### TASK GOAL
Look through the lines below and copy each one that includes "same".

--- SOURCE RECORDS ---

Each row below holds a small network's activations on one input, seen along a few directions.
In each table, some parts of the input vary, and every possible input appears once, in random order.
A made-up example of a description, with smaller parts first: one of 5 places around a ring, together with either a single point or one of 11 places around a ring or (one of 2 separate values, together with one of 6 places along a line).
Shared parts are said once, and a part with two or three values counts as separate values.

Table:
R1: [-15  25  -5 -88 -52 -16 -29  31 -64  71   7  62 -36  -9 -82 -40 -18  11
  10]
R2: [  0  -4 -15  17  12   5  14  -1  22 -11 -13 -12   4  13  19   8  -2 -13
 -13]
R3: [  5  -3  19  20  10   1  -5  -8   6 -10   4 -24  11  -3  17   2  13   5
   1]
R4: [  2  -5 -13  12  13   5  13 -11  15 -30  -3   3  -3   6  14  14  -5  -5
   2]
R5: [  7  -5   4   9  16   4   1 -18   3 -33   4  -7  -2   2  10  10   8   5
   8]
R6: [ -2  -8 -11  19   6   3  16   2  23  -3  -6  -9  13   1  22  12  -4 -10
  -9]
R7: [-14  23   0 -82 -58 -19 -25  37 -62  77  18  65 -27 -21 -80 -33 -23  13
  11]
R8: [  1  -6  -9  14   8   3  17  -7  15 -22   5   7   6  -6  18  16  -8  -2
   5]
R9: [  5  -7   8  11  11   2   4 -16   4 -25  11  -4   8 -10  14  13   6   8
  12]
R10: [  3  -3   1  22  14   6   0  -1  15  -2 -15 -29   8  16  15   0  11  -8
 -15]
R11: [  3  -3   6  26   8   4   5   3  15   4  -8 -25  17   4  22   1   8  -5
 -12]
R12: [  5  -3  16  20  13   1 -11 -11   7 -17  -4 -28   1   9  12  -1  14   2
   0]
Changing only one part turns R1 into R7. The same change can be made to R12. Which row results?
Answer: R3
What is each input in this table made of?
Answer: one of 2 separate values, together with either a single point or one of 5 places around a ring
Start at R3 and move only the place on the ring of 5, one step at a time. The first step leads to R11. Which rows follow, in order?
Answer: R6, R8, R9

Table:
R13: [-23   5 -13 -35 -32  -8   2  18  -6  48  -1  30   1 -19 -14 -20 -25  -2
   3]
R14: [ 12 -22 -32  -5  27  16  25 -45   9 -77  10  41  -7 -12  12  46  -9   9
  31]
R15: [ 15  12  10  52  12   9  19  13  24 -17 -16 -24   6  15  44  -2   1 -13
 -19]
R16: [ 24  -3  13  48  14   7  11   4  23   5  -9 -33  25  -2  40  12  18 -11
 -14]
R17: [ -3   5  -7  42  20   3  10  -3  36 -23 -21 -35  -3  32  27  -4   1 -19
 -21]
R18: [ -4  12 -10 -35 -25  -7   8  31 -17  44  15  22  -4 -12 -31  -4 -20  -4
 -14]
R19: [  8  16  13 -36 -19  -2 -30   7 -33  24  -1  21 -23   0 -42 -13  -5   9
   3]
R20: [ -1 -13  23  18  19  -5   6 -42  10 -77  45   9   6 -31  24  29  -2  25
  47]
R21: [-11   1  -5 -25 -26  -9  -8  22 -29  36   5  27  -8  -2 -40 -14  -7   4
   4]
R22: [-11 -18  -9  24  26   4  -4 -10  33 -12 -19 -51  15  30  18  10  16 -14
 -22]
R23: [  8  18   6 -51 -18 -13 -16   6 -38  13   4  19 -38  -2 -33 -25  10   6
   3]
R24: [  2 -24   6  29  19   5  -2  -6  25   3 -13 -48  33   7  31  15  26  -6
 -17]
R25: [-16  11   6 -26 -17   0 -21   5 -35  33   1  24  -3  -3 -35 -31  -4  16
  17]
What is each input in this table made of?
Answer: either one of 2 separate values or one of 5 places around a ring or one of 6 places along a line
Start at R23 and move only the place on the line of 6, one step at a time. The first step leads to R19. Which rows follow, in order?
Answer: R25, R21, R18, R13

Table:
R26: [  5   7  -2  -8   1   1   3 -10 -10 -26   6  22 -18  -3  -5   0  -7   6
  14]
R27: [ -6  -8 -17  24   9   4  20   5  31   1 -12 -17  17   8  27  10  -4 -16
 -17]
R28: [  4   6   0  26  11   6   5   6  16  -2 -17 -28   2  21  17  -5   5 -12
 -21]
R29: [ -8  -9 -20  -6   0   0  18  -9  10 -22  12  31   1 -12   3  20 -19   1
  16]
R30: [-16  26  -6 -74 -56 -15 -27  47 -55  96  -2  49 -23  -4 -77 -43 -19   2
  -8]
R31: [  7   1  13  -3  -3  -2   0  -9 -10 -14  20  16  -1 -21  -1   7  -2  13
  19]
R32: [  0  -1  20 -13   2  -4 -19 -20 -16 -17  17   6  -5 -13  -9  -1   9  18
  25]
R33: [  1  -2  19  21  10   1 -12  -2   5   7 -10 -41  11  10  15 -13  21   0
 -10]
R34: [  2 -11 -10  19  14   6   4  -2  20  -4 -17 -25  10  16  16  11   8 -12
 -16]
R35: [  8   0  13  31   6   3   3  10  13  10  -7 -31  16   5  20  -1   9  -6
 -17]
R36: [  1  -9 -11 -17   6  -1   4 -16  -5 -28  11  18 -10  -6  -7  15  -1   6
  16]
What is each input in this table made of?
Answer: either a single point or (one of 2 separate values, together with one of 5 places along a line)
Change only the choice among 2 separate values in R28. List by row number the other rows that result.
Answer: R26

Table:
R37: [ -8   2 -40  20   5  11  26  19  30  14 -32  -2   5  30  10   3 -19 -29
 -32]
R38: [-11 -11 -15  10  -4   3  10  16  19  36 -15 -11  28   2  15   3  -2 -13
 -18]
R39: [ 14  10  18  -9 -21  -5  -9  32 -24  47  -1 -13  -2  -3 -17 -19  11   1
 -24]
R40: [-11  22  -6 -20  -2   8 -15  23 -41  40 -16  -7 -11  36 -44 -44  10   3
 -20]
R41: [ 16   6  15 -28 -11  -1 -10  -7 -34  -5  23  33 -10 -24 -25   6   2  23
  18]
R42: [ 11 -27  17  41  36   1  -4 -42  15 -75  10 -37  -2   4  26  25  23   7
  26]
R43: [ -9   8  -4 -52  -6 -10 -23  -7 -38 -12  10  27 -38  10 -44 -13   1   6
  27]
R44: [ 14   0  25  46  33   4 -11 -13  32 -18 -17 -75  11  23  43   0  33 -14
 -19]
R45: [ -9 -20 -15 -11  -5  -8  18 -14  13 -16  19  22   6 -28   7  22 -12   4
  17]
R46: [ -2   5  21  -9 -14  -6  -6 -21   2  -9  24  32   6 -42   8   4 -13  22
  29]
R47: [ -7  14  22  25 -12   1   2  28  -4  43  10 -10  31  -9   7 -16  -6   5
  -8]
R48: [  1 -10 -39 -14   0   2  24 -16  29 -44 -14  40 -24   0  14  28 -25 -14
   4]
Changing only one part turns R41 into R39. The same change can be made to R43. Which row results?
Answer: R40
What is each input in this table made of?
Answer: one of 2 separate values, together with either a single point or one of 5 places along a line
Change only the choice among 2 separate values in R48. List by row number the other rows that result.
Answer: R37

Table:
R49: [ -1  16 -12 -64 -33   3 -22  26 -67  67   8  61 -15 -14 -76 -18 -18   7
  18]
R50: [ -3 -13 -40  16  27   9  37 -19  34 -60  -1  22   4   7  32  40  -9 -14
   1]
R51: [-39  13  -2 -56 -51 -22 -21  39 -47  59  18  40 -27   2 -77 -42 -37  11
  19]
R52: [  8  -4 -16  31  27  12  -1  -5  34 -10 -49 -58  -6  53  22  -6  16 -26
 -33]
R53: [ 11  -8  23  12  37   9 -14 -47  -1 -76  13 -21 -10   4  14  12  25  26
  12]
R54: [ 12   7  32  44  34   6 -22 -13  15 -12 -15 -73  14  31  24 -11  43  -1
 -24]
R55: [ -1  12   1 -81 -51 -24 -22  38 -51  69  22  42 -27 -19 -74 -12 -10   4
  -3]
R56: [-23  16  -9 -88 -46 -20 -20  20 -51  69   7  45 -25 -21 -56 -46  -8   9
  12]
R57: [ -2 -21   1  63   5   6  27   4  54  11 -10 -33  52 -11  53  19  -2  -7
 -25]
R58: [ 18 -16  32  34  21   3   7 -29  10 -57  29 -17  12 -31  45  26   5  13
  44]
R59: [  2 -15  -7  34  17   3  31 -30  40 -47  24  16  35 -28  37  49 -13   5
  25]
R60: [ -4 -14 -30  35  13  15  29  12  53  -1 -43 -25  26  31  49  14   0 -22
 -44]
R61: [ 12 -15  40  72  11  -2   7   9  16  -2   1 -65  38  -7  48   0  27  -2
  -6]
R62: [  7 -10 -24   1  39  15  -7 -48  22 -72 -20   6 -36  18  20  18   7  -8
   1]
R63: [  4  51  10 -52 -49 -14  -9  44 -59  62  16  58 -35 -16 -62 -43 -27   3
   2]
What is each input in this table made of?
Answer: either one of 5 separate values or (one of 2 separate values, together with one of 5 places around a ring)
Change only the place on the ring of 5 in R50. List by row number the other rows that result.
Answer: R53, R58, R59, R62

---

### REPLY TO THE TASK
Changing only one part turns R1 into R7. The same change can be made to R12. Which row results?
Changing only one part turns R41 into R39. The same change can be made to R43. Which row results?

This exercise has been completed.